• WHAT YOU NEED TO DO
Each line below from the one containing "rows = slice(4 * j, 4 * j + 4)" through the one containing "res = res + np.where(mask[j], z, o[:, -1])" should be output exactly as it stands, and no other line should appear.

• SUPPLIED DATA
Here is a tiny trained network, its code and every weight. The questions are about switching its units off for an input and a target symbol, where a switched-off unit gives its printed mean instead of its output.

import numpy as np


def w(rows, s, z=0):
    codes = np.array(rows[::2]) - 128.0
    scale = np.full(codes.shape[1], s)
    scale[-1] = z or s
    return codes * scale


def f(y):
    return np.maximum(y, 0)


def softmax(a):
    e = np.exp(a - a.max(-1, keepdims=True))
    return e / e.sum(-1, keepdims=True)


def log_softmax(a):
    a = a - a.max(-1, keepdims=True)
    return a - np.log(np.exp(a).sum(-1, keepdims=True))


def net(x, mask):
    ids = ['Ψδεζηθμπτ'.index(c) for c in x.split()]
    T = len(ids)
    res = E[ids] + P[:T]
    r = res
    for j in range(2):
        rows = slice(4 * j, 4 * j + 4)
        q, k, v = (r @ M[0][rows].T for M in (Q, K, V))
        z = softmax(np.where(np.tri(T) > 0, q @ k.T / 4**0.5, -1e9)) @ v
        o = O[0][rows]
        res = res + np.where(mask[j], z, o[:, -1]) @ o[:, :-1]
    y = f(res @ A[0][:, :-1].T + A[0][:, -1])
    res = res + np.where(mask[2:14], y, B[0][:, -1]) @ B[0][:, :-1]
    return log_softmax(res[-1] @ U[:, :-1].T + U[:, -1])


Q, K, V, O, A, B = {}, {}, {}, {}, {}, {}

• THE COMPLETED TASK
        rows = slice(4 * j, 4 * j + 4)
        q, k, v = (r @ M[0][rows].T for M in (Q, K, V))
        z = softmax(np.where(np.tri(T) > 0, q @ k.T / 4**0.5, -1e9)) @ v
        o = O[0][rows]
        res = res + np.where(mask[j], z, o[:, -1]) @ o[:, :-1]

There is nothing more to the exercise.